Dataset records
::::::

Each row has a name. Each piece below is followed by the name of the row it came from, unless a question asks for something else. Each question is about the rows just above it.

-.34, -.19, -.37, -.19, -.30, .26, .06, .16, -.28, .20, .61, -.14, -.37, -.53, -.03, -.36, .55, .09, -.08, .49, -.28, -.17, -.15, .11, .06, -.15, -.35, .16, .39, .12, -.13, -.68, .04, .11, -.38, .30  U
-.25, -.29, -.24, -.09, -.44, .31, .13, .13, -.19, .21, .73, -.28, -.31, -.56, .03, -.28, .40, .07, -.11, .45, -.34, -.07, -.14, .21, .02, -.16, -.27, .07, .43, .20, -.17, -.66, .02, .18, -.43, .31  Y
-.15, -.45, -.06, -.15, -.51, .37, .24, -.01, -.12, .14, .79, -.40, -.22, -.61, .05, -.22, .21, .03, -.18, .32, -.42, -.08, -.10, .26, .09, -.27, -.19, -.08, .37, .25, -.17, -.65, -.05, .28, -.55, .26  F
-.13, -.44, -.09, -.13, -.51, .41, .25, .01, -.11, .14, .82, -.39, -.24, -.63, .09, -.17, .17, .02, -.16, .36, -.42, -.08, -.06, .25, .10, -.27, -.22, -.04, .31, .24, -.17, -.66, -.07, .21, -.53, .18  N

::::::

● Instructions to follow:
Set down exactly the lines that begin with the one containing "-.66, .02, .18, -.43, .31" and end with the last line above, and no others.

● Answer to the exercise:
-.25, -.29, -.24, -.09, -.44, .31, .13, .13, -.19, .21, .73, -.28, -.31, -.56, .03, -.28, .40, .07, -.11, .45, -.34, -.07, -.14, .21, .02, -.16, -.27, .07, .43, .20, -.17, -.66, .02, .18, -.43, .31  Y
-.15, -.45, -.06, -.15, -.51, .37, .24, -.01, -.12, .14, .79, -.40, -.22, -.61, .05, -.22, .21, .03, -.18, .32, -.42, -.08, -.10, .26, .09, -.27, -.19, -.08, .37, .25, -.17, -.65, -.05, .28, -.55, .26  F
-.13, -.44, -.09, -.13, -.51, .41, .25, .01, -.11, .14, .82, -.39, -.24, -.63, .09, -.17, .17, .02, -.16, .36, -.42, -.08, -.06, .25, .10, -.27, -.22, -.04, .31, .24, -.17, -.66, -.07, .21, -.53, .18  N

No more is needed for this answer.